◆ Task directions:
Working from the records below, repeat exactly the lines starting at the line that contains "1.06 -1.23 -0.96]" and ending at the line that contains "-0.12 -0.07 -0.28]", inclusive.

__________

Where one turn sends some rows of the set: a few examples, then the rows asked:
bog: [-1.16 -0.92 -0.20 -0.24  0.53 -0.01 -3.79  0.22 -1.34 -1.24  0.82 -0.83
  1.62  0.45  0.14  1.11 -0.71  0.95  0.92  0.18  1.48 -2.17 -1.14 -0.92
  0.39 -0.27 -1.51  0.24]
lunun: [-0.27 -0.30 -0.07  0.17  1.41 -2.21 -2.12  0.17 -0.07 -1.72 -0.50  1.93
  1.64 -0.10  0.54  1.40 -0.39 -2.38 -2.54 -0.32  0.14 -2.62  0.61  1.53
  0.53  0.36 -1.35 -0.68]
pige: [-0.99  0.77  0.00 -1.22  2.35 -0.52 -2.25 -0.88  1.30 -1.96 -1.03 -0.50
  1.69 -0.82 -0.29 -0.51 -0.34  0.24  0.12 -0.31 -0.71 -2.51 -0.04  4.34
  1.11 -0.17 -2.15 -0.72]
fesu: [-2.02 -0.38 -0.79  0.81  2.14 -1.13 -0.63  1.23 -0.07 -2.47 -0.49 -1.27
  2.78  0.88 -1.05  1.86 -0.41 -1.07 -2.31  0.41 -0.12 -2.23 -0.03  0.60
  1.52  0.47 -0.70 -0.84]
zul: [-1.79  0.59  0.54  0.36  2.07 -1.83 -2.42 -0.16 -0.59 -1.75 -2.39 -0.56
  0.04 -0.86 -0.09  0.42  0.57  1.04 -1.63 -1.45  0.40 -0.59  2.19  0.80
  0.27 -0.55 -0.68 -1.31]
mus: [ 0.09 -0.03 -0.73 -1.28  0.90 -0.92 -1.99  0.09 -1.09 -1.52  0.82 -2.53
  2.87 -1.38  0.50  0.49 -0.80 -0.94 -0.16  1.18  0.93 -0.21  0.55  0.50
 -0.21  0.35 -0.01 -0.95]
Bepo: [-0.53 -0.59 -1.47 -0.12  1.98  0.05 -2.39 -1.73 -0.35  0.20 -0.69  0.14
 -0.02  0.89 -3.17 -1.13 -0.69 -0.03 -1.04 -0.49  0.07 -1.68  0.46  0.68
 -0.82  0.81 -0.54 -0.57]
rurep: [-0.83  0.12 -0.74 -0.58  0.22 -2.06 -2.12  0.25 -0.88 -2.26 -0.19 -2.48
  1.74  0.11  0.39 -0.31  0.36  0.03  1.25 -1.43  1.31 -2.53 -0.78  0.18
 -1.12  0.53 -1.13  0.83]
Zike: [-2.57  0.60 -1.32 -1.54  2.16 -1.35 -3.20 -0.45  0.95 -1.64 -0.75  1.29
  0.42 -0.05  0.71 -1.25 -0.91 -0.01 -1.11  0.23  0.80 -0.70 -0.61  1.37
  1.49  0.52  0.37 -1.27]
tem: [-1.33  1.81 -0.83 -2.10  0.75 -1.57 -2.37 -0.17 -1.25  0.04  0.20 -1.49
  1.39 -1.13 -0.15  1.27 -0.81  0.22  0.13 -0.20  1.57 -2.97 -0.65 -0.37
 -0.15 -0.01 -1.84  0.01]
Tuzev: [-0.83 -0.75 -0.18  0.05 -1.76  0.23 -1.61 -1.36 -0.48 -1.33 -1.06  0.52
  0.90 -0.79 -0.36 -0.48 -0.10 -0.78 -0.91 -0.42 -0.72 -0.93  0.17  2.76
  2.19  1.60 -0.63  0.14]
bobig: [-0.95  0.46 -0.22  0.39 -1.32 -0.40 -0.69 -2.18  0.69 -1.01 -1.44  0.37
  1.40  0.37 -1.19 -0.36 -0.28 -0.13 -1.20 -1.22 -1.27 -1.83 -0.15  2.65
  0.71  1.29 -0.70  0.41]
nibab: [-1.79  1.06 -0.78 -1.82  1.82 -0.05 -1.12 -0.74 -1.03 -0.73 -0.38  1.21
  2.62 -0.27  0.11  0.97  0.81  2.16 -1.06  0.68  0.47 -2.07  0.33  1.34
  1.94  0.35 -1.05 -1.43]
faroz: [-2.65  0.73 -0.16 -0.55  1.68 -1.14 -1.99  0.56  0.21 -1.66  0.57 -0.93
  0.45 -0.90 -1.47  0.69 -0.91 -0.35 -2.75 -0.47 -0.48 -2.12  1.79  0.34
  2.00 -0.86 -1.98 -0.54]
sulug: [-3.42 -0.38 -0.35  0.57  2.32 -0.38 -1.60  0.51  0.81 -2.53  0.42 -0.49
  1.74  1.51  0.18 -1.26 -1.73 -0.56 -0.13  0.34  0.71 -1.00 -0.33  0.52
  1.88  1.60 -1.53 -0.14]
pov: [-0.89 -0.44 -1.05 -0.77  2.16 -0.97 -1.31 -1.16 -1.79 -0.47 -0.25  0.27
 -0.46  0.42 -2.33 -0.96 -1.18 -1.23 -0.95 -0.55 -0.69 -0.99 -0.35  0.56
 -1.09 -0.43  0.16 -0.95]
Luzi: [-0.22  0.62 -0.54 -1.35  0.20 -0.36 -3.22 -0.50  0.69 -1.54  1.13 -1.51
  0.96 -0.45  1.53  1.72 -0.94  0.11  0.95 -2.23  0.43 -2.06 -0.10  0.41
  0.63  0.63 -1.61  0.45]
duziz: [-2.27  0.81  0.59 -1.03  3.17 -2.19 -1.27 -1.02 -1.55 -0.93 -1.56 -0.12
  2.13  1.36 -0.35  0.12 -0.32 -0.23  0.22 -0.29 -0.60 -2.92 -0.51  1.21
 -0.49  0.74 -2.60 -2.15]
Pum: [-0.82 -1.10 -1.33 -0.91  1.63 -0.11 -0.27 -2.19 -1.96 -0.41  0.48  0.36
  1.47  1.25 -0.20 -0.46 -2.28  0.37 -1.36 -0.62  0.72 -0.91  0.65  0.20
 -0.07  1.53  0.22 -1.17]
keb: [-3.00  1.91  0.35 -0.23  1.39 -0.50 -2.37  0.21  0.10 -2.35  1.38  0.46
  1.10 -0.14 -0.62 -0.21 -0.10 -1.20 -1.05 -1.48 -0.86 -1.01 -0.39 -0.38
  1.82  2.18 -1.74 -0.68]
Par: [-0.81  0.14 -2.06 -0.24  1.42  1.08 -1.10 -2.90 -1.26 -0.43  0.91  1.01
  1.53  0.91 -1.65 -0.13 -1.67  0.02 -0.56 -0.92 -0.21 -1.45  0.84  0.88
  0.83  1.40 -0.58 -1.56]
Zuga: [-1.10 -0.68  0.01 -1.02  2.00 -1.60 -2.09 -0.33 -1.19 -1.02 -0.48  1.11
  1.61  1.32 -0.04 -0.38  2.19  1.17 -1.25 -1.09  0.21 -2.50  0.75 -0.30
 -0.48  1.36 -1.27 -0.77]
Fop: [ 0.14 -0.23  0.81 -0.58  0.01  0.83 -1.67 -0.17 -1.65 -3.00 -0.18 -0.46
  0.45 -1.13  0.45 -0.30 -1.36 -1.13  0.29 -0.13 -0.39 -2.61  0.69 -0.12
  0.08 -1.18 -2.05 -0.29]
vomu: [-1.03 -0.65 -0.26 -1.60  1.85 -2.28 -2.59 -0.08  0.44 -2.96  0.50  0.31
  1.40  1.18 -0.52  0.11 -0.55 -0.89  0.72 -1.67 -0.55 -1.91  1.13  2.37
 -0.52  0.89 -3.00 -1.43]
redu: [-0.89 -1.39  0.50 -0.48  1.31 -0.01 -3.39 -0.23  0.86 -2.18  0.02 -0.20
  2.53  0.27  0.06  0.86  0.70  2.38 -0.54 -0.31  0.21 -0.70  0.99  2.60
  1.34  0.64 -1.33 -0.66]
Zaf: [-1.41  0.54 -0.29 -0.03  2.69  0.03 -1.31  0.11  0.37 -2.34 -1.60 -2.49
  1.26 -0.24 -1.19  0.20 -0.63 -0.49 -2.32 -1.34  0.59 -3.31  1.49  0.42
  1.08  1.99 -2.17 -0.87]
Did: [ 0.42  0.17  1.62 -1.56  0.92  0.43 -2.42 -0.40  0.43 -1.04 -0.07 -1.20
  1.77 -0.81  0.70  0.21 -2.59 -0.22 -0.88  0.87  0.67 -1.70 -1.11  0.31
 -1.09  0.69 -1.46  0.40]
mit: [-1.24  1.55  1.61  0.57  2.28 -0.81 -3.22 -1.78 -1.19 -2.17 -0.18  0.16
  2.53 -1.50  0.18 -1.13 -0.59 -0.82 -1.04 -1.45  0.27 -1.24 -0.02  2.03
  0.38  2.00 -1.52 -1.42]
Semoz: [-0.36  0.13  0.64 -2.21  0.16 -0.22 -2.12  0.21  0.46 -1.25 -2.45 -1.95
  0.21  0.29  1.13  1.16 -0.97 -0.14 -0.71  0.05  0.13 -1.72 -0.59 -1.08
 -0.59  1.11 -0.74 -0.67]
vogat: [-1.04  0.76 -0.23 -1.95 -0.49  0.59 -2.28  0.08 -1.63 -3.41 -0.57 -1.02
  0.90 -1.29 -0.40 -0.75 -0.03 -0.05  0.20  0.23 -0.13 -1.44 -1.10 -0.71
  0.10 -0.10 -0.05 -1.19]
Tove: [-0.96  0.46  0.63 -0.44  1.24 -0.94 -1.73 -0.32 -0.40 -1.03 -1.63 -0.59
 -0.14  0.05 -2.91  0.32 -1.61 -0.54  0.16 -1.22 -0.27  0.40 -0.43  1.82
 -1.84  1.11 -1.25 -0.86]
nasu: [-2.16  1.66  1.00  0.26  2.11 -0.22 -0.58  0.48  1.00 -2.63  0.16 -0.65
  1.95  0.01 -0.66 -1.14 -0.58  1.29 -1.45 -1.39  0.85 -1.05 -0.04  0.38
  0.00  1.96 -1.47  0.94]
Kadi: [-2.18  0.30 -0.49  0.32  0.97 -1.39 -1.60 -1.21 -0.22  0.25 -1.52 -0.57
  0.90  1.09 -3.10 -0.18 -1.40  0.25  0.36  0.15  0.38  0.31  0.21  1.82
 -0.93  1.06 -1.23 -0.96]
Tob: [-1.94  1.16  0.72  0.49  1.56 -0.71 -0.02  0.27 -0.57 -3.12 -1.89  2.16
  1.80  0.79  0.55  0.62 -1.48  0.88 -0.10 -0.66  1.36 -1.23 -0.09  1.25
 -0.06  0.85 -1.69 -0.87]
Lov: [-0.76  0.46 -0.26 -0.60  0.79 -0.88 -0.59 -0.08 -1.04 -1.24 -0.52 -1.61
  1.12 -0.16  2.63  0.27 -1.11 -1.53  1.58  0.23  0.14 -0.47  1.01 -0.04
  0.39  0.55 -1.15 -0.70]
nis: [-0.57 -0.15 -1.07 -0.51 -0.63 -0.73 -0.49  0.10  0.24 -1.69 -1.72 -0.28
  1.13 -0.26 -1.65  1.22 -1.26 -1.27  0.40 -0.22  0.30  0.06  0.47  3.42
  0.34  1.77 -1.25 -0.71]
nepe: [-1.63  0.28 -1.55 -0.29 -1.51 -1.63 -0.53 -0.67  0.03 -1.55 -0.82  0.46
  0.95  0.59 -2.71  0.54 -0.79 -0.27  0.01 -0.86 -0.15 -0.58  1.33  2.46
  0.04  0.74 -1.40 -0.59]
boga: [-0.56 -0.89 -0.10  1.13  0.17  0.13 -1.41 -3.05 -0.35 -0.35 -0.46 -0.54
  2.46  1.23 -0.63  1.21 -1.20  0.29 -1.35 -1.33 -1.04 -1.05  0.90  1.71
  0.95  1.79 -0.52 -1.03]
Rato: [-1.00 -1.11 -1.01 -0.86  2.17 -0.25 -3.01 -0.53 -0.44 -3.86 -1.36 -0.44
  2.34  0.09 -0.98  0.42 -1.94  0.35 -1.76 -0.51  1.69 -2.22  0.92  1.65
  0.53  1.31 -0.92 -2.60]
rorun: [-1.72  0.52 -0.32 -0.77 -0.02 -1.15 -2.50 -0.42 -0.67 -2.21 -0.76 -2.23
  1.67  0.23  0.58  1.77 -1.46 -0.41  1.22 -0.55 -0.41 -3.19 -2.04  0.87
  0.73 -0.88 -1.52 -0.46]
Fale: [-0.06  0.58 -1.08  0.10  1.77  0.80 -1.96 -0.70 -0.89 -1.08 -0.46 -2.35
  1.80 -1.11  1.05  0.51 -0.35  0.63  0.99 -0.36  1.23 -3.28 -0.53  0.87
  1.03 -0.29 -1.04  0.55]
Nagir: [-0.83 -0.92  0.73 -0.26 -0.19  0.73 -1.42 -2.83 -1.51 -0.23 -1.11 -0.53
  1.59 -0.04 -0.01  0.26 -1.56  1.06 -2.37 -0.98 -0.21 -1.44  0.87  0.97
  1.35  1.99 -0.55 -0.81]

faroz moves to sulug
vomu moves to duziz
Now these:
pov moves to Pum
Luzi moves to rorun
zul moves to Zike
Lov moves to Semoz
Par moves to boga

Where one turn sends some rows of the set: a few examples, then the rows asked:
niti: [ 0.12 -1.05 -0.07 -1.84  0.31 -1.15  0.07 -0.56 -0.21  0.87  0.98 -0.29
 -1.99  1.67 -0.14  0.96 -0.40]
ruma: [ 0.30 -0.49 -0.75 -0.62  1.45  0.95 -0.70 -2.00 -1.96 -0.37 -0.25 -0.64
 -1.12  0.58  0.80 -0.18  0.68]
leme: [-0.02 -1.62  0.11  0.48 -1.79  0.47 -0.68 -0.05  0.12  0.66 -1.44  1.47
  0.74  1.43 -0.12 -0.07 -0.28]
nenek: [ 0.23  1.53 -0.91 -0.97 -1.31 -0.30 -0.26  0.61  1.29 -0.92 -0.82  0.35
  1.49  0.96 -0.28  0.35 -0.88]
Giv: [ 1.40  0.03 -1.12 -0.79  1.21  1.04  0.35 -1.22 -0.26 -0.83  1.84  0.44
 -0.09  0.40 -0.61 -0.86 -0.60]
mune: [-1.50 -0.14  0.46  1.41 -0.33 -1.16 -1.57  0.96 -1.68  0.01  1.11  0.38
 -0.95  0.27 -0.73 -0.08  1.07]
fali: [-0.48 -0.63  0.27 -0.53 -1.85  1.31 -1.00 -0.26 -0.10  0.88 -1.75  0.78
  0.32  0.94 -1.19 -0.08  0.45]
Fuped: [-1.43  0.15  2.04 -0.39 -1.21 -1.09 -0.28 -0.16 -1.07 -0.60 -1.62  0.40
 -1.33  1.13 -0.04 -0.99 -0.03]
lebug: [ 0.91  1.19  0.52  1.47 -0.23 -0.26 -0.07 -0.13  1.12 -0.03 -0.70  1.51
  0.69 -1.52 -1.08 -0.76 -0.56]
zukiz: [-0.74 -0.54  0.60  0.82 -0.74 -1.61 -1.57  2.00 -1.18  0.95 -0.21  0.60
 -0.53  1.11  0.09 -0.34  0.52]
vodul: [ 0.17  0.27  1.43  0.37  1.25  1.06 -0.22  1.25 -1.39  0.82 -1.46 -0.48
 -1.50  0.66 -1.17 -0.09  0.57]
zelu: [ 0.70  1.33  0.51  0.89  2.35 -0.79 -0.47  1.88  0.11  0.38  0.05  0.17
  0.84 -0.01  0.50 -0.26  0.18]
koras: [ 0.14  0.51 -0.73 -0.06  0.74 -1.96 -2.06 -2.02 -0.97 -0.32  0.75 -0.72
 -0.37  1.58 -0.28 -0.19 -0.56]
boked: [-0.60  0.10 -0.82 -0.58 -0.10 -1.31 -0.69 -2.03  1.60 -0.46 -0.33 -2.14
  0.04  0.63  0.31 -0.18  0.16]
zuvod: [ 0.54 -0.31  0.59 -0.89 -0.08  1.57  0.74 -0.61 -0.49  1.78  0.02  0.36
 -1.15 -0.53  1.44  0.25 -0.62]
tupir: [-0.60  0.41 -1.16  0.72  1.56 -0.92 -1.38 -0.92 -0.30 -1.31  0.98  0.04
 -0.88 -0.19  1.32 -1.56  0.19]
geka: [ 0.93 -0.84 -0.03 -1.03 -0.55  0.94  1.05 -0.24  1.56  1.30  0.62 -1.37
  0.00  0.65 -0.35  0.04 -0.84]
fudip: [ 0.26  1.10 -0.24 -0.13 -1.15 -0.59  0.58  0.13  0.97 -1.28 -1.01  0.02
  1.70  1.17  1.18  0.61 -0.81]
Vef: [-1.61  0.25  0.35 -0.68 -1.44 -1.49 -0.64  0.04 -0.99 -1.55 -1.34 -0.32
 -1.05  1.72 -0.07  0.12 -0.41]
vesig: [-1.33 -0.67  1.18  1.49  0.32 -1.33 -1.32  0.77 -1.44  0.79  0.92 -0.13
  0.37  0.47  0.11 -0.23  1.55]
mem: [-0.92 -0.32  1.47  0.12 -0.86 -1.92  0.39 -0.31 -0.88 -1.41 -0.60 -0.69
 -0.67  2.28 -0.03 -0.01 -0.68]
govam: [ 0.43  0.14 -0.63 -1.99  0.15  0.63  1.19 -0.42  0.63 -0.05  1.79 -1.27
  0.25  0.37  0.75  0.31 -0.07]
kepo: [-0.03 -1.08 -0.57 -1.23 -0.21  0.97 -0.08 -1.15 -0.86  0.49  0.95  1.36
 -1.68  0.71  1.32  0.25  0.23]
lume: [-0.08 -0.10  0.64  1.23 -1.82  0.74 -1.05  0.01 -0.90  0.33 -1.64  0.03
  0.56  1.51  0.18 -0.37  1.36]
Bip: [ 0.03 -0.93 -0.92 -0.47  0.98 -0.89 -1.50 -1.46 -1.19  0.90  0.73 -1.46
 -0.35  0.91 -0.71  0.78  0.81]
molu: [ 1.16  0.22  0.89  0.01  0.59  0.79  0.55 -0.57  0.48  0.35 -1.12  0.76
  1.51 -0.97 -1.34 -0.67 -1.35]
midup: [ 0.72  1.16  0.85 -0.34  0.53  1.00  0.36 -0.04  1.07  0.43 -1.02  1.20
  0.26 -1.14 -1.85 -0.49 -0.55]
nako: [-0.54  0.01 -0.81 -1.29  1.05 -1.30  0.14 -1.52  1.38  0.25  0.87 -0.99
 -0.55 -1.00  0.41  0.55  0.16]
tefe: [-0.46  1.39  1.02 -0.05 -0.82 -1.29 -0.12  0.25  0.18 -0.37  1.08 -0.15
  2.04 -1.00 -0.81 -1.18 -0.47]
Gufa: [ 1.13 -0.51 -0.25  0.00  1.36  1.23  0.38  0.80 -0.26  0.23  1.50  0.52
 -1.27  0.07  0.41 -1.42 -1.05]
mamal: [-1.17  1.61  0.35  0.25 -0.24 -1.97  0.12 -0.16 -0.41 -1.86  1.22 -0.43
  0.50 -0.70 -0.93 -0.31 -0.60]
suf: [ 0.10  2.12  0.00  1.01  1.44 -0.15 -0.21  1.91 -0.11  0.02  0.49 -0.11
  0.25 -0.90  0.17  0.21  0.87]
zerel: [ 0.36  1.88  0.29  0.51  0.80 -1.07  0.24  1.73  0.35 -0.42 -1.17 -0.88
  0.67 -1.35  0.78 -0.30 -0.16]
suze: [ 0.12 -0.61  1.71  0.36  1.67  0.54 -0.14  0.60 -0.97  0.58 -2.42 -0.08
 -0.79  0.37 -0.16 -0.81  0.08]
tuve: [-1.14  0.98  1.42  0.58  0.22 -2.52  0.16 -0.54  0.26 -1.00  1.32  0.38
  0.66 -0.69 -0.04 -0.44 -0.46]
rak: [ 0.36 -0.48  1.63  1.09  0.04 -0.50 -0.40  0.45 -1.69  0.37 -1.75 -0.80
 -1.03  0.61 -1.70 -0.66 -0.33]
gisur: [ 1.18  2.27  0.43 -0.20 -0.44 -0.60  0.36  0.96  1.11 -1.30 -0.49  0.26
  0.93  1.33 -0.06 -0.52 -0.95]
mirem: [ 0.48  0.45  0.00  0.22  1.40  0.73 -0.89 -0.73 -2.92  0.05  1.21 -0.50
 -0.20  0.17  1.15 -0.89  0.04]
zav: [ 1.01  0.43 -2.04 -0.17  2.34 -0.73 -0.97 -0.98  0.82 -0.63  0.64  0.26
 -0.60  0.05  0.41 -0.07  0.15]
gegu: [ 0.37 -0.22 -0.25 -1.06 -0.72 -1.21 -0.69 -1.48  1.30  1.31 -0.41 -0.01
 -1.23  1.26  0.31  1.15 -0.83]

mune moves to nenek
geka moves to mirem
Now these:
lume moves to zerel
vesig moves to fudip
niti moves to Giv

__________

◆ Output of the exercise:
 -0.93  1.06 -1.23 -0.96]
Tob: [-1.94  1.16  0.72  0.49  1.56 -0.71 -0.02  0.27 -0.57 -3.12 -1.89  2.16
  1.80  0.79  0.55  0.62 -1.48  0.88 -0.10 -0.66  1.36 -1.23 -0.09  1.25
 -0.06  0.85 -1.69 -0.87]
Lov: [-0.76  0.46 -0.26 -0.60  0.79 -0.88 -0.59 -0.08 -1.04 -1.24 -0.52 -1.61
  1.12 -0.16  2.63  0.27 -1.11 -1.53  1.58  0.23  0.14 -0.47  1.01 -0.04
  0.39  0.55 -1.15 -0.70]
nis: [-0.57 -0.15 -1.07 -0.51 -0.63 -0.73 -0.49  0.10  0.24 -1.69 -1.72 -0.28
  1.13 -0.26 -1.65  1.22 -1.26 -1.27  0.40 -0.22  0.30  0.06  0.47  3.42
  0.34  1.77 -1.25 -0.71]
nepe: [-1.63  0.28 -1.55 -0.29 -1.51 -1.63 -0.53 -0.67  0.03 -1.55 -0.82  0.46
  0.95  0.59 -2.71  0.54 -0.79 -0.27  0.01 -0.86 -0.15 -0.58  1.33  2.46
  0.04  0.74 -1.40 -0.59]
boga: [-0.56 -0.89 -0.10  1.13  0.17  0.13 -1.41 -3.05 -0.35 -0.35 -0.46 -0.54
  2.46  1.23 -0.63  1.21 -1.20  0.29 -1.35 -1.33 -1.04 -1.05  0.90  1.71
  0.95  1.79 -0.52 -1.03]
Rato: [-1.00 -1.11 -1.01 -0.86  2.17 -0.25 -3.01 -0.53 -0.44 -3.86 -1.36 -0.44
  2.34  0.09 -0.98  0.42 -1.94  0.35 -1.76 -0.51  1.69 -2.22  0.92  1.65
  0.53  1.31 -0.92 -2.60]
rorun: [-1.72  0.52 -0.32 -0.77 -0.02 -1.15 -2.50 -0.42 -0.67 -2.21 -0.76 -2.23
  1.67  0.23  0.58  1.77 -1.46 -0.41  1.22 -0.55 -0.41 -3.19 -2.04  0.87
  0.73 -0.88 -1.52 -0.46]
Fale: [-0.06  0.58 -1.08  0.10  1.77  0.80 -1.96 -0.70 -0.89 -1.08 -0.46 -2.35
  1.80 -1.11  1.05  0.51 -0.35  0.63  0.99 -0.36  1.23 -3.28 -0.53  0.87
  1.03 -0.29 -1.04  0.55]
Nagir: [-0.83 -0.92  0.73 -0.26 -0.19  0.73 -1.42 -2.83 -1.51 -0.23 -1.11 -0.53
  1.59 -0.04 -0.01  0.26 -1.56  1.06 -2.37 -0.98 -0.21 -1.44  0.87  0.97
  1.35  1.99 -0.55 -0.81]

faroz moves to sulug
vomu moves to duziz
Now these:
pov moves to Pum
Luzi moves to rorun
zul moves to Zike
Lov moves to Semoz
Par moves to boga

Where one turn sends some rows of the set: a few examples, then the rows asked:
niti: [ 0.12 -1.05 -0.07 -1.84  0.31 -1.15  0.07 -0.56 -0.21  0.87  0.98 -0.29
 -1.99  1.67 -0.14  0.96 -0.40]
ruma: [ 0.30 -0.49 -0.75 -0.62  1.45  0.95 -0.70 -2.00 -1.96 -0.37 -0.25 -0.64
 -1.12  0.58  0.80 -0.18  0.68]
leme: [-0.02 -1.62  0.11  0.48 -1.79  0.47 -0.68 -0.05  0.12  0.66 -1.44  1.47
  0.74  1.43 -0.12 -0.07 -0.28]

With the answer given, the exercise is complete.